Data excerpts

========================

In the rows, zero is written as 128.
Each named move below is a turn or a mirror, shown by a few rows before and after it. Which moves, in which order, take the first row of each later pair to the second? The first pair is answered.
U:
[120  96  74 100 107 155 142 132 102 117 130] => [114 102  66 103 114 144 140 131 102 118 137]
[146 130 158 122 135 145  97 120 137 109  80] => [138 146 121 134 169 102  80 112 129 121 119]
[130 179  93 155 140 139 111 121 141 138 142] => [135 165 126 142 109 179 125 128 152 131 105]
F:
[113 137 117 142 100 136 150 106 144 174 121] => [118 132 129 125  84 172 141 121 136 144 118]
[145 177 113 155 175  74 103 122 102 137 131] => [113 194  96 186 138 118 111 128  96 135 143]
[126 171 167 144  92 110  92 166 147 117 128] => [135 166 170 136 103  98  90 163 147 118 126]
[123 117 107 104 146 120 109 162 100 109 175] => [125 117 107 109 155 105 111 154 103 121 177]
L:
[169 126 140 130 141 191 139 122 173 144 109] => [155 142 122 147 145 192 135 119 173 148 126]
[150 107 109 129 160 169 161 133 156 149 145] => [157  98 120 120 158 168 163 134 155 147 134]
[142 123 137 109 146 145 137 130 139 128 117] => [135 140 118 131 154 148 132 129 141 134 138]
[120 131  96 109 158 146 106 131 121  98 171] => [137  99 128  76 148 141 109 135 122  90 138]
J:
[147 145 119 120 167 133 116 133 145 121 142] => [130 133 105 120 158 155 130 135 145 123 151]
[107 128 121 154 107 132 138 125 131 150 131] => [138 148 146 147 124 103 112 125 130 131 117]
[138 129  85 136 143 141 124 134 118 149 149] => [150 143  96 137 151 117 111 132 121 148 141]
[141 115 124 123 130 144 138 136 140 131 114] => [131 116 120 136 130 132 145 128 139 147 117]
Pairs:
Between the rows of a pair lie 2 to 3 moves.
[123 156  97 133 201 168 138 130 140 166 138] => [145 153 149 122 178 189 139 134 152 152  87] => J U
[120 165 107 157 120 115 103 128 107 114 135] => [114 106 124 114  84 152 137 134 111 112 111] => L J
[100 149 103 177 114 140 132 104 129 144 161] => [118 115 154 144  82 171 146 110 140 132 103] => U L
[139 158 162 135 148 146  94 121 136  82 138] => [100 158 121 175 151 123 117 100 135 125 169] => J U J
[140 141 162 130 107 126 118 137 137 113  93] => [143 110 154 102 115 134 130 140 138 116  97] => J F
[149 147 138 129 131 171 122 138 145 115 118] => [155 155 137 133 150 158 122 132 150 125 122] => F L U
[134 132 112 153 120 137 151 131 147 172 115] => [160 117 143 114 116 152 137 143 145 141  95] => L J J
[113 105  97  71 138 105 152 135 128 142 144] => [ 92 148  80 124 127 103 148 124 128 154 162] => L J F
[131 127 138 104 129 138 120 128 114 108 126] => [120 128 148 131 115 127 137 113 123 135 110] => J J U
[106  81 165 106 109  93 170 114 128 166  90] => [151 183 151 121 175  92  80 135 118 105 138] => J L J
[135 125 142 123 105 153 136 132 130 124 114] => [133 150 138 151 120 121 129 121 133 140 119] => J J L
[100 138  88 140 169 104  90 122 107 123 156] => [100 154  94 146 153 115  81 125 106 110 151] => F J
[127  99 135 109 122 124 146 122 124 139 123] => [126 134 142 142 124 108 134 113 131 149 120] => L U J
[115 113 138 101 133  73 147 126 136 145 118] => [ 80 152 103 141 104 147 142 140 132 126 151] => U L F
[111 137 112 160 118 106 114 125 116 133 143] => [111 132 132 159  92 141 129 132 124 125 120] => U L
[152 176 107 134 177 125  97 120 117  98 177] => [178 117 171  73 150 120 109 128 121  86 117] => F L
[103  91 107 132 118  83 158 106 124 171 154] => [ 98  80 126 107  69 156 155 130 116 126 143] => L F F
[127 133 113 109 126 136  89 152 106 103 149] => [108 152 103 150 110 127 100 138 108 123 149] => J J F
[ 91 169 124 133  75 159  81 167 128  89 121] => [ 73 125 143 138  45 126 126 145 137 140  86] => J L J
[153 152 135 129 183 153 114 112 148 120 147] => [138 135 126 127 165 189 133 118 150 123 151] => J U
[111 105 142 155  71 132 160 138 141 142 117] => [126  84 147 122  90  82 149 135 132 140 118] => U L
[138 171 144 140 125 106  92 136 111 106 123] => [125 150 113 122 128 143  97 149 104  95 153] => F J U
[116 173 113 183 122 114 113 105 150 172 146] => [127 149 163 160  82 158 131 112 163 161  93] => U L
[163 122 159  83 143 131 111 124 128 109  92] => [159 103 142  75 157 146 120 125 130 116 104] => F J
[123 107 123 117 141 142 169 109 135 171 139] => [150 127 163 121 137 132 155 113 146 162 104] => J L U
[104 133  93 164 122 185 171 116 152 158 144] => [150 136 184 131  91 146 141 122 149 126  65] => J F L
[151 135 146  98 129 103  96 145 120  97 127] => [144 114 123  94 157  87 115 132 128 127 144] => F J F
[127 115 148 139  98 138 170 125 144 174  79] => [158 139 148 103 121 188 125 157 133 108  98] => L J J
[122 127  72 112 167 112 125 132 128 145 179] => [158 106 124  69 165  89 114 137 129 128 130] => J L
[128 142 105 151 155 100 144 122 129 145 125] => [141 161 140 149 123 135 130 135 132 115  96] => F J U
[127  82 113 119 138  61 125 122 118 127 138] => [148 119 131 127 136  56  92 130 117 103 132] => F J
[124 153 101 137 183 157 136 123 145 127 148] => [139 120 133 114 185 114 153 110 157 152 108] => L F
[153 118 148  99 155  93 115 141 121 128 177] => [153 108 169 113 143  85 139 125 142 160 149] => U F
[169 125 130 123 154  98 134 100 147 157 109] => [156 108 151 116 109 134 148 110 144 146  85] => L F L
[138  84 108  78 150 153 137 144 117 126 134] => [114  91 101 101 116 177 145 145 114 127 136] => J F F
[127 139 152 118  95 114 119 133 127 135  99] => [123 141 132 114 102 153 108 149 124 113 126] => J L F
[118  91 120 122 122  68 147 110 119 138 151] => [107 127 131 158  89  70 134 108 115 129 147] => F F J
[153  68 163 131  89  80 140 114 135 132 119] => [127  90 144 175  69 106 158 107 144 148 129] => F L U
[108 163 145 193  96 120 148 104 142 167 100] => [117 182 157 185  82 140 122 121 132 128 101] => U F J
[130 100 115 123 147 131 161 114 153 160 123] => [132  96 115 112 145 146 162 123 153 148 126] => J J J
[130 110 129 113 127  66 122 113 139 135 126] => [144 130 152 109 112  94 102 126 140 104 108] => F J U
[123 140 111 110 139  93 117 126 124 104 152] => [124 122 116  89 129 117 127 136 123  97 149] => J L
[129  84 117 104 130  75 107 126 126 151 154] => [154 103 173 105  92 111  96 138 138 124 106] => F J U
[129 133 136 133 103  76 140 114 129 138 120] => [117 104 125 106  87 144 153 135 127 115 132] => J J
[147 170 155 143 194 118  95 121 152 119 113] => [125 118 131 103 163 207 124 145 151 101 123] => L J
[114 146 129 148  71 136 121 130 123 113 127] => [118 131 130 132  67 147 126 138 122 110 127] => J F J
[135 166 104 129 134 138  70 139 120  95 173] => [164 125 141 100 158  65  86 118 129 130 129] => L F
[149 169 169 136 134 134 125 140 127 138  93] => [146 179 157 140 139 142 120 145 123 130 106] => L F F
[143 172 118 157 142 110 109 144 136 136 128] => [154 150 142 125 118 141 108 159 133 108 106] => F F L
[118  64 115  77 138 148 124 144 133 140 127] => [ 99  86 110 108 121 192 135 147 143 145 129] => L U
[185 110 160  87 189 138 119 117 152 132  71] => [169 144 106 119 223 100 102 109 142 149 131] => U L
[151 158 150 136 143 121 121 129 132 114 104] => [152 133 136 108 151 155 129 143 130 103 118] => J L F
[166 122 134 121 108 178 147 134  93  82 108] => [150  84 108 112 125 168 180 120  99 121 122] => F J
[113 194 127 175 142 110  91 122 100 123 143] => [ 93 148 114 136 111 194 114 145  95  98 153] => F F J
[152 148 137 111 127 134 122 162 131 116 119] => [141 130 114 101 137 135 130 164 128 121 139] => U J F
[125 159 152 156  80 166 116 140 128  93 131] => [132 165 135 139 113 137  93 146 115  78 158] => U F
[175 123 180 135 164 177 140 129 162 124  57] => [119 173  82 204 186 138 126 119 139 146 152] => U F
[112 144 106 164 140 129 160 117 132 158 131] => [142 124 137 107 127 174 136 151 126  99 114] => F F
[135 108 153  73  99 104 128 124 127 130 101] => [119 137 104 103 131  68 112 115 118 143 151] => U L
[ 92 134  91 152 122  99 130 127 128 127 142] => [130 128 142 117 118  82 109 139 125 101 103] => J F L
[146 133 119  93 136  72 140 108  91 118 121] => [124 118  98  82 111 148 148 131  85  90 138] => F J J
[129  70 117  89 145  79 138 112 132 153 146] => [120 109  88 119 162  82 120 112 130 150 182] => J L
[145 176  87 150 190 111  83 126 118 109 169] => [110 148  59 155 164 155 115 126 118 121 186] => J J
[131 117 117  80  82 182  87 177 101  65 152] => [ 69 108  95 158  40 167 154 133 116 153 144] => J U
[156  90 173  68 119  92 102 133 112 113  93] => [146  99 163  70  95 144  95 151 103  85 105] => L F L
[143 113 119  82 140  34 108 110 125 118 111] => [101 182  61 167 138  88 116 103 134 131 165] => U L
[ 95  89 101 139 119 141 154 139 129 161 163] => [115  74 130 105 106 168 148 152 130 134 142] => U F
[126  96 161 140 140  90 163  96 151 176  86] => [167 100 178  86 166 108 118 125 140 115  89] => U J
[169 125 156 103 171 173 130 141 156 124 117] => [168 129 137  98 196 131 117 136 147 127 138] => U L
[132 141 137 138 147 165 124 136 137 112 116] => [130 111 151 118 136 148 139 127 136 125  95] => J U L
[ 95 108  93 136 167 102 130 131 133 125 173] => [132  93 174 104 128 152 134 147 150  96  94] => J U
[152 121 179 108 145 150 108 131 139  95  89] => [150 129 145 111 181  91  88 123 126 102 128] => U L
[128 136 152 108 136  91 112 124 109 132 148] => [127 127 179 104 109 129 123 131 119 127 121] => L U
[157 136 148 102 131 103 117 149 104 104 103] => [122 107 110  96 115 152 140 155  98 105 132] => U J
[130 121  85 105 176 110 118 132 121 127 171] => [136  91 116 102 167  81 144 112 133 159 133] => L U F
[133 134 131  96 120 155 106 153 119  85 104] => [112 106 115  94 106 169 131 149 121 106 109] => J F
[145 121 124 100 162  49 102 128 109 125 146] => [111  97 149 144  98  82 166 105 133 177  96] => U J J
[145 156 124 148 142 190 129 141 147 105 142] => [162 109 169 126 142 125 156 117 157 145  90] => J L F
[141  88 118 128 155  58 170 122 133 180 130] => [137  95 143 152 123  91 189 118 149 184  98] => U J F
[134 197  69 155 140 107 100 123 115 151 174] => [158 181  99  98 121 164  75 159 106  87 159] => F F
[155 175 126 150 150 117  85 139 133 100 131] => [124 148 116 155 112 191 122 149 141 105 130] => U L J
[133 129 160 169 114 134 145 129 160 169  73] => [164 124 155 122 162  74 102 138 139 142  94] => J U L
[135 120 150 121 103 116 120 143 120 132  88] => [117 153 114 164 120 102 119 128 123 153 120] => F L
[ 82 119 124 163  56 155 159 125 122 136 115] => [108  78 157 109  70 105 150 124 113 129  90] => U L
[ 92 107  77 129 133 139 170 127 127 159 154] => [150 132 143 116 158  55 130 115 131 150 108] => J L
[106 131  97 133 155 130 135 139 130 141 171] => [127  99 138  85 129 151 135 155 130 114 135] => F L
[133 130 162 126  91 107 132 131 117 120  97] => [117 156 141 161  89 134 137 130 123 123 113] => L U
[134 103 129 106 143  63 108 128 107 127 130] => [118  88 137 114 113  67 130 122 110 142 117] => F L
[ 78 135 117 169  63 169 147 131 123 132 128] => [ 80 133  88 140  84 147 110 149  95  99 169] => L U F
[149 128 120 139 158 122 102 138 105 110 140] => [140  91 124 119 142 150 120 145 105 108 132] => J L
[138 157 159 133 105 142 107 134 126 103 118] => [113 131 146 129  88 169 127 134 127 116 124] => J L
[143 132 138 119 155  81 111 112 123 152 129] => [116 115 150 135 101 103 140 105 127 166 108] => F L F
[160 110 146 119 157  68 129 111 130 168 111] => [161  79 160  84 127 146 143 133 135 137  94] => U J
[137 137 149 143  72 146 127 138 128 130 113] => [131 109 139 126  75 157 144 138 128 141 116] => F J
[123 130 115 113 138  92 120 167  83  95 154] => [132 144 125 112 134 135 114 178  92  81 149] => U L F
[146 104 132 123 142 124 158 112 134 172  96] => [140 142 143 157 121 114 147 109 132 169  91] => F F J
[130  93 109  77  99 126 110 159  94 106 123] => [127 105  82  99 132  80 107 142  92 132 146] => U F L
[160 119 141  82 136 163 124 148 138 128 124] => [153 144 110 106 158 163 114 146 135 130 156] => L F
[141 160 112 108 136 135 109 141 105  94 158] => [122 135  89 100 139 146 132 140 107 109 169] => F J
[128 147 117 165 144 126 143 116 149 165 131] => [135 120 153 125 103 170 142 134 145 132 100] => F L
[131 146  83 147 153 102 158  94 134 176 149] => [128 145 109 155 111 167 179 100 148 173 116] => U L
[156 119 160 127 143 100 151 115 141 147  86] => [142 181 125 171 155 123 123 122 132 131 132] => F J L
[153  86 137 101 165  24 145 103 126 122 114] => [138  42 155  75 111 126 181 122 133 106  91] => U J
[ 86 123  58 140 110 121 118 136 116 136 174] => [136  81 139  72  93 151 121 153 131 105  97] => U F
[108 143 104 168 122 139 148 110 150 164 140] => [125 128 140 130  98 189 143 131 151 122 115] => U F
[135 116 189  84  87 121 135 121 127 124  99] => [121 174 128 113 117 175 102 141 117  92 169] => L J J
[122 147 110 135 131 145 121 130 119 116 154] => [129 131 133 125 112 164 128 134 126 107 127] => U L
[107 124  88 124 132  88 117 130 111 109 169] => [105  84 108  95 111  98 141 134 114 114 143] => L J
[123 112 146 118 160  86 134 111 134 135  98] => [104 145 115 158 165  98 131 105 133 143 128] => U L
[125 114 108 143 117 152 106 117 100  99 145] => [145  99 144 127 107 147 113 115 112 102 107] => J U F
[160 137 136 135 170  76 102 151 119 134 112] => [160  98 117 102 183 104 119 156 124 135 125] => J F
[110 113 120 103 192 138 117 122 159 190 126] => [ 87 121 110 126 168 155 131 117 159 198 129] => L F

========================

Repeat word for word the lines above that run from the line containing "[133 129 160" through the line containing "[141 160 112", both ends included, and nothing else.

[133 129 160 169 114 134 145 129 160 169  73] => [164 124 155 122 162  74 102 138 139 142  94] => J U L
[135 120 150 121 103 116 120 143 120 132  88] => [117 153 114 164 120 102 119 128 123 153 120] => F L
[ 82 119 124 163  56 155 159 125 122 136 115] => [108  78 157 109  70 105 150 124 113 129  90] => U L
[ 92 107  77 129 133 139 170 127 127 159 154] => [150 132 143 116 158  55 130 115 131 150 108] => J L
[106 131  97 133 155 130 135 139 130 141 171] => [127  99 138  85 129 151 135 155 130 114 135] => F L
[133 130 162 126  91 107 132 131 117 120  97] => [117 156 141 161  89 134 137 130 123 123 113] => L U
[134 103 129 106 143  63 108 128 107 127 130] => [118  88 137 114 113  67 130 122 110 142 117] => F L
[ 78 135 117 169  63 169 147 131 123 132 128] => [ 80 133  88 140  84 147 110 149  95  99 169] => L U F
[149 128 120 139 158 122 102 138 105 110 140] => [140  91 124 119 142 150 120 145 105 108 132] => J L
[138 157 159 133 105 142 107 134 126 103 118] => [113 131 146 129  88 169 127 134 127 116 124] => J L
[143 132 138 119 155  81 111 112 123 152 129] => [116 115 150 135 101 103 140 105 127 166 108] => F L F
[160 110 146 119 157  68 129 111 130 168 111] => [161  79 160  84 127 146 143 133 135 137  94] => U J
[137 137 149 143  72 146 127 138 128 130 113] => [131 109 139 126  75 157 144 138 128 141 116] => F J
[123 130 115 113 138  92 120 167  83  95 154] => [132 144 125 112 134 135 114 178  92  81 149] => U L F
[146 104 132 123 142 124 158 112 134 172  96] => [140 142 143 157 121 114 147 109 132 169  91] => F F J
[130  93 109  77  99 126 110 159  94 106 123] => [127 105  82  99 132  80 107 142  92 132 146] => U F L
[160 119 141  82 136 163 124 148 138 128 124] => [153 144 110 106 158 163 114 146 135 130 156] => L F
[141 160 112 108 136 135 109 141 105  94 158] => [122 135  89 100 139 146 132 140 107 109 169] => F J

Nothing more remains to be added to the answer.